WHAT YOU ARE ASKED TO DO: Below are some records. Return exactly the lines from the one containing "motub (h 33.7): [140" through the one containing "164 141 200 110 201 100]", both included, and only those.

MATERIAL FOR THE TASK:

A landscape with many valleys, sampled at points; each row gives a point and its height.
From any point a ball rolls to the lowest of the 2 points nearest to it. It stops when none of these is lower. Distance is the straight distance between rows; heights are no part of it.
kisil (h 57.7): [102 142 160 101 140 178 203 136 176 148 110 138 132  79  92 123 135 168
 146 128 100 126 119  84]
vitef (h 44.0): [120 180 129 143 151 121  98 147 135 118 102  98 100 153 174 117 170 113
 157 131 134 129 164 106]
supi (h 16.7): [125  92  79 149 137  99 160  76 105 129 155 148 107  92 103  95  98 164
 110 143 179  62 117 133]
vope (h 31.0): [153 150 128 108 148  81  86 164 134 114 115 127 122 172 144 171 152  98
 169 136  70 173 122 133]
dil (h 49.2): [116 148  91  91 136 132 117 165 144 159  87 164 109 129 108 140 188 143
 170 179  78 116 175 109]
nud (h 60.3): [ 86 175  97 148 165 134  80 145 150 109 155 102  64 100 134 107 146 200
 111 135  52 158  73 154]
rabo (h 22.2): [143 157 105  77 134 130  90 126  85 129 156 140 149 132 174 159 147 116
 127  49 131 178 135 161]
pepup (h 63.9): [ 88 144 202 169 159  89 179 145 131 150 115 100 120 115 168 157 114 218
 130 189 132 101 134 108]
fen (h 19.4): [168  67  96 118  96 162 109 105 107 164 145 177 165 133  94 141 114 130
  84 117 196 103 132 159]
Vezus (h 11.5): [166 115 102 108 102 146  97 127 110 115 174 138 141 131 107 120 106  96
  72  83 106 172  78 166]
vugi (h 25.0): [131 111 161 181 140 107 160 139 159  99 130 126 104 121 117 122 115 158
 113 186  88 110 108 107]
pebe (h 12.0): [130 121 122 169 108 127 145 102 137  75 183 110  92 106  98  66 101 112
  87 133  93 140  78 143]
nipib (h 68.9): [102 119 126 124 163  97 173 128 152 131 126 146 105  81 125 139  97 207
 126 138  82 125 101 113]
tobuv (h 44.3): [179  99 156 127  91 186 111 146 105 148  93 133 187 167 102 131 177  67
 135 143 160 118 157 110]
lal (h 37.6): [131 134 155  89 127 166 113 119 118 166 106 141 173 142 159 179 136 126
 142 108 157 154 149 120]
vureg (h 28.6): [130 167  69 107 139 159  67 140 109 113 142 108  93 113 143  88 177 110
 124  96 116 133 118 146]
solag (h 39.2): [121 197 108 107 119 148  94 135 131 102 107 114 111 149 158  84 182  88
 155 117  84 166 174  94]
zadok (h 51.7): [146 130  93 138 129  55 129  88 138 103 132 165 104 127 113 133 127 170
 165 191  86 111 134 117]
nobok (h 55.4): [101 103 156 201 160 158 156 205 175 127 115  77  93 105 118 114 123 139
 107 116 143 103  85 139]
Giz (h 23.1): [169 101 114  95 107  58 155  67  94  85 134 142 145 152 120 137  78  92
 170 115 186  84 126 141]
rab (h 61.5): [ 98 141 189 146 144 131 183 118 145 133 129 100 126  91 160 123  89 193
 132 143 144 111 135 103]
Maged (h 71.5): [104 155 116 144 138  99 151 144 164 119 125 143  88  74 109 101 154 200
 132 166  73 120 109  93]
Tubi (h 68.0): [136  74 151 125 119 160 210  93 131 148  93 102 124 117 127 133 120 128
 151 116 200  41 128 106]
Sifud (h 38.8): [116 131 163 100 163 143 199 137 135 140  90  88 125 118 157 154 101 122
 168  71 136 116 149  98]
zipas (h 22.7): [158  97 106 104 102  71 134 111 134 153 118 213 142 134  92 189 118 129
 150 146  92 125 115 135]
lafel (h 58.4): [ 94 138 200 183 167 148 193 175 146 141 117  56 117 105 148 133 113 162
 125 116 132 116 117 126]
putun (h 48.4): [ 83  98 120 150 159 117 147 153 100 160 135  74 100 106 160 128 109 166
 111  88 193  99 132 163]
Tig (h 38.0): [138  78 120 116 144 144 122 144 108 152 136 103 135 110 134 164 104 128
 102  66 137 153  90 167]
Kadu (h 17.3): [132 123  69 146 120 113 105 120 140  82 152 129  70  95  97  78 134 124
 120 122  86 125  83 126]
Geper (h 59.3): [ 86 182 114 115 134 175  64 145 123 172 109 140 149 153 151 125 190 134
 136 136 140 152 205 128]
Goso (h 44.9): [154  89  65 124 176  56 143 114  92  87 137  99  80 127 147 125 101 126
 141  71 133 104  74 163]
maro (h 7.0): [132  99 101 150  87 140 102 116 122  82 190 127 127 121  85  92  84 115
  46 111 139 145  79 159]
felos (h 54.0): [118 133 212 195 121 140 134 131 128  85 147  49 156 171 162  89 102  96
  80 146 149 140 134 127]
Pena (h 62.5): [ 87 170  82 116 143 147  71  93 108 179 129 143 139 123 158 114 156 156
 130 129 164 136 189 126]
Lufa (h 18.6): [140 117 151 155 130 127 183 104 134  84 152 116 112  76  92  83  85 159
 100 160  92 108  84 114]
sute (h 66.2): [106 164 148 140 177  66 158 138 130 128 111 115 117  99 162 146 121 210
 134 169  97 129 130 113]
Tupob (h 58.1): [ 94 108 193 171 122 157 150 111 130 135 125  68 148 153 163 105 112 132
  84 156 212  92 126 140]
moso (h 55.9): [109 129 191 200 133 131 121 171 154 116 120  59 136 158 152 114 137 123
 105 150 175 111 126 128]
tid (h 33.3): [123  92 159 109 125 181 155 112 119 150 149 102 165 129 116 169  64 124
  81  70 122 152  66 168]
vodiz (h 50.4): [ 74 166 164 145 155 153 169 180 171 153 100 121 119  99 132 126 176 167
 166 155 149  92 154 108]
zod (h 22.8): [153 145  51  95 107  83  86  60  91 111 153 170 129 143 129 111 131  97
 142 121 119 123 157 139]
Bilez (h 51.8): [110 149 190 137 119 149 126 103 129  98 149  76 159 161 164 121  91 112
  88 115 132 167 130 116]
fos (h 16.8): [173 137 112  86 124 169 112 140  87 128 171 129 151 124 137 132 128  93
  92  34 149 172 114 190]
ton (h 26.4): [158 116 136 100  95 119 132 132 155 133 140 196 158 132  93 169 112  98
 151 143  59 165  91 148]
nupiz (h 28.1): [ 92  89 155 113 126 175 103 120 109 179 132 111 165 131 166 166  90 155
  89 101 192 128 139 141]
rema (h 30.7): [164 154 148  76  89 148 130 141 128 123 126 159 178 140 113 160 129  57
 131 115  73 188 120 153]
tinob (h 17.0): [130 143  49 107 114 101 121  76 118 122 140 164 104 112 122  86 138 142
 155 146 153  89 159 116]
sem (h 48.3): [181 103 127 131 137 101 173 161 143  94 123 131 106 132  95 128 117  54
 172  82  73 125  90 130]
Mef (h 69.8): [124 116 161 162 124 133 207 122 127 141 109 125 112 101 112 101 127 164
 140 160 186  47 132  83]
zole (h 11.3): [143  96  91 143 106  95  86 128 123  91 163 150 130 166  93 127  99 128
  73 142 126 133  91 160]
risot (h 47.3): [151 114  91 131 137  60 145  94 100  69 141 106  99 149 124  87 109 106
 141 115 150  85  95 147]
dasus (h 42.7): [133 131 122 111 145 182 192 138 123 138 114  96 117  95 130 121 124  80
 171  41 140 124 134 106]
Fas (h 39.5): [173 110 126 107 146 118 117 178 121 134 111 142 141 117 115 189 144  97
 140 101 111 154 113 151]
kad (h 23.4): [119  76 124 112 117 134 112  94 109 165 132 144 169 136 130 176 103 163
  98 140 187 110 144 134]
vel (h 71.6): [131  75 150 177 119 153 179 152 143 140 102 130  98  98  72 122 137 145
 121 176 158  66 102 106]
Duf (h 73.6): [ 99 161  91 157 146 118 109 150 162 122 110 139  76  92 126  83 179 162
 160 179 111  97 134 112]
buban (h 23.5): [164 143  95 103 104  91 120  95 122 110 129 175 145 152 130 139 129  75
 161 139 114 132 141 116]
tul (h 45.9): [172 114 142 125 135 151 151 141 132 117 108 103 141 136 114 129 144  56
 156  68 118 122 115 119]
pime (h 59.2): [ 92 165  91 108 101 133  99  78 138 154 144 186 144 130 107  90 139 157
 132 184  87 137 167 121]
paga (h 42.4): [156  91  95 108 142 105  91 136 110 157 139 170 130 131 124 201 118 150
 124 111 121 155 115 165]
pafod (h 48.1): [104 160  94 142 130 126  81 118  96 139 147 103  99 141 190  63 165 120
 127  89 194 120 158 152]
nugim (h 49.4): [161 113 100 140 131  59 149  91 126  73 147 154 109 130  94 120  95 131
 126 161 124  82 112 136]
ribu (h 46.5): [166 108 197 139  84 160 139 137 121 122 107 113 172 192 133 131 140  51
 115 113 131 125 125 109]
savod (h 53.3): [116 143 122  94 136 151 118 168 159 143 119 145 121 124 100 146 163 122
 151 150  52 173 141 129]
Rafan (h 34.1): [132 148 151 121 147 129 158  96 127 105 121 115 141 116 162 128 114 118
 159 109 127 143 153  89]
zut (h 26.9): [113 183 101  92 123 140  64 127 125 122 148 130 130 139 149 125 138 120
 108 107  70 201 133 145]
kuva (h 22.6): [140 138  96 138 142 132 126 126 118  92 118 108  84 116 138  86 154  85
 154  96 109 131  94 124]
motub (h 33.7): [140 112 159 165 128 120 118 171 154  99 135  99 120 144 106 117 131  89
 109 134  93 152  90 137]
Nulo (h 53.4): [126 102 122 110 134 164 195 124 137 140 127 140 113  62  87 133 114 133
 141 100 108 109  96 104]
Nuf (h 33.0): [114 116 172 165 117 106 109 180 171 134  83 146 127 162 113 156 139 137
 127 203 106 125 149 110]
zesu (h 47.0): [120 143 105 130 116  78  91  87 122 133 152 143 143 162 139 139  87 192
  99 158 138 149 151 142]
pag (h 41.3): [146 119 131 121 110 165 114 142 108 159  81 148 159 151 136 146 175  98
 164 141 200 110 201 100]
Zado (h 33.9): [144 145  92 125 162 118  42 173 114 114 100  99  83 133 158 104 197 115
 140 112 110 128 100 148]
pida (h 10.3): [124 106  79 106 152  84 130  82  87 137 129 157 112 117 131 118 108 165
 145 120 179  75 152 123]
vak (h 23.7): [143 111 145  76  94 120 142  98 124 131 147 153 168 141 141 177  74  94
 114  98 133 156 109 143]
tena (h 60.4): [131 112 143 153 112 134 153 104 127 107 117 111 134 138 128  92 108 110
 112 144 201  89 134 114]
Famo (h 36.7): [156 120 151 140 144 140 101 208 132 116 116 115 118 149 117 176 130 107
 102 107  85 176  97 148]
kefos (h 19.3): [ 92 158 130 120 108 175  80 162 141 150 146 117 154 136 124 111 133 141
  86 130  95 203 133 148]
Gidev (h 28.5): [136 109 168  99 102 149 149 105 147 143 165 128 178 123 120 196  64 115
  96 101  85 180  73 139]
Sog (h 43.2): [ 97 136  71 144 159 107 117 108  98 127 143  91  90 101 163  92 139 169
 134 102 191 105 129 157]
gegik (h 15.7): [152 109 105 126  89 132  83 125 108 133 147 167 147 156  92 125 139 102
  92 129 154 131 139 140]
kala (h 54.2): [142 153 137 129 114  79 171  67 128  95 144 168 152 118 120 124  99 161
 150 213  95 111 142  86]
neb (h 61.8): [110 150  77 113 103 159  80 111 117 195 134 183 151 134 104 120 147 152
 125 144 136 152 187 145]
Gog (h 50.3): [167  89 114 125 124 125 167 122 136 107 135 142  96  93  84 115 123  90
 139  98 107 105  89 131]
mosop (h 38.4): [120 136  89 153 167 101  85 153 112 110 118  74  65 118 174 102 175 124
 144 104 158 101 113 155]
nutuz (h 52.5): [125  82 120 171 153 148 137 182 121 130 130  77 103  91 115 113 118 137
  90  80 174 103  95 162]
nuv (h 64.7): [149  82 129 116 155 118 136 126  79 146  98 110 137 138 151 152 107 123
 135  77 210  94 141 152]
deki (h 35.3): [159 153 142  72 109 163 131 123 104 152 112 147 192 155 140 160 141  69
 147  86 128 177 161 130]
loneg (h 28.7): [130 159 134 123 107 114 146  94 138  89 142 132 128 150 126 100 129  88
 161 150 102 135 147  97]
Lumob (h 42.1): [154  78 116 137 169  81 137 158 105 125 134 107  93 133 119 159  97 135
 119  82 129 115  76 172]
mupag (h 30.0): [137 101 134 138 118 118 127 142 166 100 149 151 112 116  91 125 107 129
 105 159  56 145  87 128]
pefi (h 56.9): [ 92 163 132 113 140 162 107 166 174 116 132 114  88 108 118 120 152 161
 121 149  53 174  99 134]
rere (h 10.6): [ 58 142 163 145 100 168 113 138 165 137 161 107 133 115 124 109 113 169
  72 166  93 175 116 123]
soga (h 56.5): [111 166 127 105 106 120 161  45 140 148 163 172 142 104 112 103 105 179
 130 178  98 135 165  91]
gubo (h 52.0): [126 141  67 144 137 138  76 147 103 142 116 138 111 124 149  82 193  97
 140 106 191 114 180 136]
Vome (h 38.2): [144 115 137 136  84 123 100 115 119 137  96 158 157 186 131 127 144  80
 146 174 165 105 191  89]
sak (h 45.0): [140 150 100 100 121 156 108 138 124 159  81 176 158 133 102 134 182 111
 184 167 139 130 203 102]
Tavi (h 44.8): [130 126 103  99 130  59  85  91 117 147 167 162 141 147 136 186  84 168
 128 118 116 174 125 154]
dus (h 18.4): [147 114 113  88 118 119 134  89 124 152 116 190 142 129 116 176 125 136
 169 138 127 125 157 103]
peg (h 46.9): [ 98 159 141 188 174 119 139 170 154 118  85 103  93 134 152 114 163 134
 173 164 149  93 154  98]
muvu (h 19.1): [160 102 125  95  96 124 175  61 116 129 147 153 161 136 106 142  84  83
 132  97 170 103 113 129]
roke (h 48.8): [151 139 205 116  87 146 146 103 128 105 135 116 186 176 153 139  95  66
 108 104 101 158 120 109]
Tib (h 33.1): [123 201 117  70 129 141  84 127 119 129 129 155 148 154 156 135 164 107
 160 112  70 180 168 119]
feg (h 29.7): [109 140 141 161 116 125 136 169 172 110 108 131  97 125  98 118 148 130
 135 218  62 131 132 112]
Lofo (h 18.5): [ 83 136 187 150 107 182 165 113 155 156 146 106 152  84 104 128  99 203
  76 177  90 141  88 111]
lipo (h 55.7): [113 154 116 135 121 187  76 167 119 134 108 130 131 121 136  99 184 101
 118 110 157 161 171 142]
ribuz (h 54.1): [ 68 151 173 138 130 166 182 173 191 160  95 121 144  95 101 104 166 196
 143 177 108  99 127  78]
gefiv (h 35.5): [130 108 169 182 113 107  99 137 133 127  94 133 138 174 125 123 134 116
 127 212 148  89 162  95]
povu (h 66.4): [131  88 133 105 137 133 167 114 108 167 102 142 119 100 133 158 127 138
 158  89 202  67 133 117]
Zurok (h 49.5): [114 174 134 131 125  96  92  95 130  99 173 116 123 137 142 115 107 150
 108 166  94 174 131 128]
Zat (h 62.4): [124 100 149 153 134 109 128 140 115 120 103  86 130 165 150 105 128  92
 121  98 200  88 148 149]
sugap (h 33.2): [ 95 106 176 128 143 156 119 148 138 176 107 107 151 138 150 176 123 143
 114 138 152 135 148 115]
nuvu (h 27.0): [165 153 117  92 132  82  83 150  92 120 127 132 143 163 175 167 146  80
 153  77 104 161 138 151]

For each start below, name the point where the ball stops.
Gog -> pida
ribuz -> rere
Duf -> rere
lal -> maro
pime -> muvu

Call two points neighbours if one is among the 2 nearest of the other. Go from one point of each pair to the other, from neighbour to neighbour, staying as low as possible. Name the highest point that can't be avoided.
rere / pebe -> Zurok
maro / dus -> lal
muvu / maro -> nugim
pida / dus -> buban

RESPONSE:
motub (h 33.7): [140 112 159 165 128 120 118 171 154  99 135  99 120 144 106 117 131  89
 109 134  93 152  90 137]
Nulo (h 53.4): [126 102 122 110 134 164 195 124 137 140 127 140 113  62  87 133 114 133
 141 100 108 109  96 104]
Nuf (h 33.0): [114 116 172 165 117 106 109 180 171 134  83 146 127 162 113 156 139 137
 127 203 106 125 149 110]
zesu (h 47.0): [120 143 105 130 116  78  91  87 122 133 152 143 143 162 139 139  87 192
  99 158 138 149 151 142]
pag (h 41.3): [146 119 131 121 110 165 114 142 108 159  81 148 159 151 136 146 175  98
 164 141 200 110 201 100]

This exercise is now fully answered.